Work to complete: The records that follow must be repeated verbatim, every one of them.

Dataset entries
------------------------

One turning vector, and how many ticks it has turned:
The counts run from 0 to 36.
[148,127,181,163,158,125,144,125,105,190,132,122,77,127]
35
[155,144,113,155,88,68,142,84,150,133,151,143,129,110]
26
[146,119,136,122,82,78,164,70,140,125,114,151,122,114]
27
[157,110,142,136,92,67,195,153,133,142,142,140,111,109]
24
[125,104,168,150,136,87,158,171,97,203,144,107,101,142]
19
[129,103,120,156,133,80,153,118,105,210,150,98,156,112]
0
[131,143,159,160,149,101,107,88,100,193,137,97,94,141]
15
[158,124,117,144,93,44,164,105,145,150,163,135,133,110]
5
[157,144,146,113,149,83,128,43,122,169,105,119,109,149]
32
[146,77,130,120,91,71,203,140,131,164,140,150,149,121]
23
[159,106,170,102,140,104,133,73,112,173,82,139,91,161]
33
[156,125,157,125,92,86,165,119,155,137,118,159,82,140]
8
[129,78,109,124,115,54,187,122,124,175,135,123,153,127]
22
[173,155,173,145,92,90,151,113,144,143,139,150,93,113]
9
[146,146,141,149,88,66,159,129,134,140,160,141,114,106]
25
[159,148,192,140,151,113,131,121,104,185,131,137,76,138]
14
[133,76,171,122,142,106,165,141,95,195,112,124,102,158]
18
[159,133,133,121,137,94,126,38,127,147,108,135,111,134]
11
[132,102,146,137,95,62,186,186,125,156,131,142,126,115]
3
[147,129,201,125,159,121,145,114,87,186,108,135,81,155]
34
[135,119,126,163,136,82,156,148,115,205,162,110,126,114]
20
[136,74,116,104,116,73,188,144,120,167,124,127,142,131]
2
[148,119,133,135,152,86,109,83,89,205,123,102,125,137]
16
[132,84,110,121,126,81,162,114,113,184,138,118,152,131]
1
[164,149,174,159,99,85,118,65,152,159,141,131,84,118]
10
[157,103,145,168,149,105,127,112,104,204,130,107,121,131]
36
[134,98,109,145,135,73,151,116,118,186,146,104,153,107]
21
[157,115,151,104,94,78,186,93,142,120,91,162,95,135]
28
[168,138,181,136,98,88,161,99,133,129,110,172,61,125]
29
[151,132,132,151,101,65,170,151,159,162,177,128,130,106]
4
[167,101,151,98,90,64,191,84,145,129,107,156,117,120]
7
[127,93,147,106,165,105,162,106,100,205,110,118,123,157]
17
[156,120,164,105,140,104,134,64,122,154,93,136,85,141]
12
[151,109,105,123,94,59,171,74,147,148,128,143,143,113]
6
[165,152,163,151,136,90,101,53,129,169,140,125,85,110]
31
[157,160,173,156,116,86,144,98,131,162,125,149,68,124]
30
[180,125,189,116,140,105,150,113,105,162,115,139,78,157]
13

------------------------

Answer for the task:
One turning vector, and how many ticks it has turned:
The counts run from 0 to 36.
[148,127,181,163,158,125,144,125,105,190,132,122,77,127]
35
[155,144,113,155,88,68,142,84,150,133,151,143,129,110]
26
[146,119,136,122,82,78,164,70,140,125,114,151,122,114]
27
[157,110,142,136,92,67,195,153,133,142,142,140,111,109]
24
[125,104,168,150,136,87,158,171,97,203,144,107,101,142]
19
[129,103,120,156,133,80,153,118,105,210,150,98,156,112]
0
[131,143,159,160,149,101,107,88,100,193,137,97,94,141]
15
[158,124,117,144,93,44,164,105,145,150,163,135,133,110]
5
[157,144,146,113,149,83,128,43,122,169,105,119,109,149]
32
[146,77,130,120,91,71,203,140,131,164,140,150,149,121]
23
[159,106,170,102,140,104,133,73,112,173,82,139,91,161]
33
[156,125,157,125,92,86,165,119,155,137,118,159,82,140]
8
[129,78,109,124,115,54,187,122,124,175,135,123,153,127]
22
[173,155,173,145,92,90,151,113,144,143,139,150,93,113]
9
[146,146,141,149,88,66,159,129,134,140,160,141,114,106]
25
[159,148,192,140,151,113,131,121,104,185,131,137,76,138]
14
[133,76,171,122,142,106,165,141,95,195,112,124,102,158]
18
[159,133,133,121,137,94,126,38,127,147,108,135,111,134]
11
[132,102,146,137,95,62,186,186,125,156,131,142,126,115]
3
[147,129,201,125,159,121,145,114,87,186,108,135,81,155]
34
[135,119,126,163,136,82,156,148,115,205,162,110,126,114]
20
[136,74,116,104,116,73,188,144,120,167,124,127,142,131]
2
[148,119,133,135,152,86,109,83,89,205,123,102,125,137]
16
[132,84,110,121,126,81,162,114,113,184,138,118,152,131]
1
[164,149,174,159,99,85,118,65,152,159,141,131,84,118]
10
[157,103,145,168,149,105,127,112,104,204,130,107,121,131]
36
[134,98,109,145,135,73,151,116,118,186,146,104,153,107]
21
[157,115,151,104,94,78,186,93,142,120,91,162,95,135]
28
[168,138,181,136,98,88,161,99,133,129,110,172,61,125]
29
[151,132,132,151,101,65,170,151,159,162,177,128,130,106]
4
[167,101,151,98,90,64,191,84,145,129,107,156,117,120]
7
[127,93,147,106,165,105,162,106,100,205,110,118,123,157]
17
[156,120,164,105,140,104,134,64,122,154,93,136,85,141]
12
[151,109,105,123,94,59,171,74,147,148,128,143,143,113]
6
[165,152,163,151,136,90,101,53,129,169,140,125,85,110]
31
[157,160,173,156,116,86,144,98,131,162,125,149,68,124]
30
[180,125,189,116,140,105,150,113,105,162,115,139,78,157]
13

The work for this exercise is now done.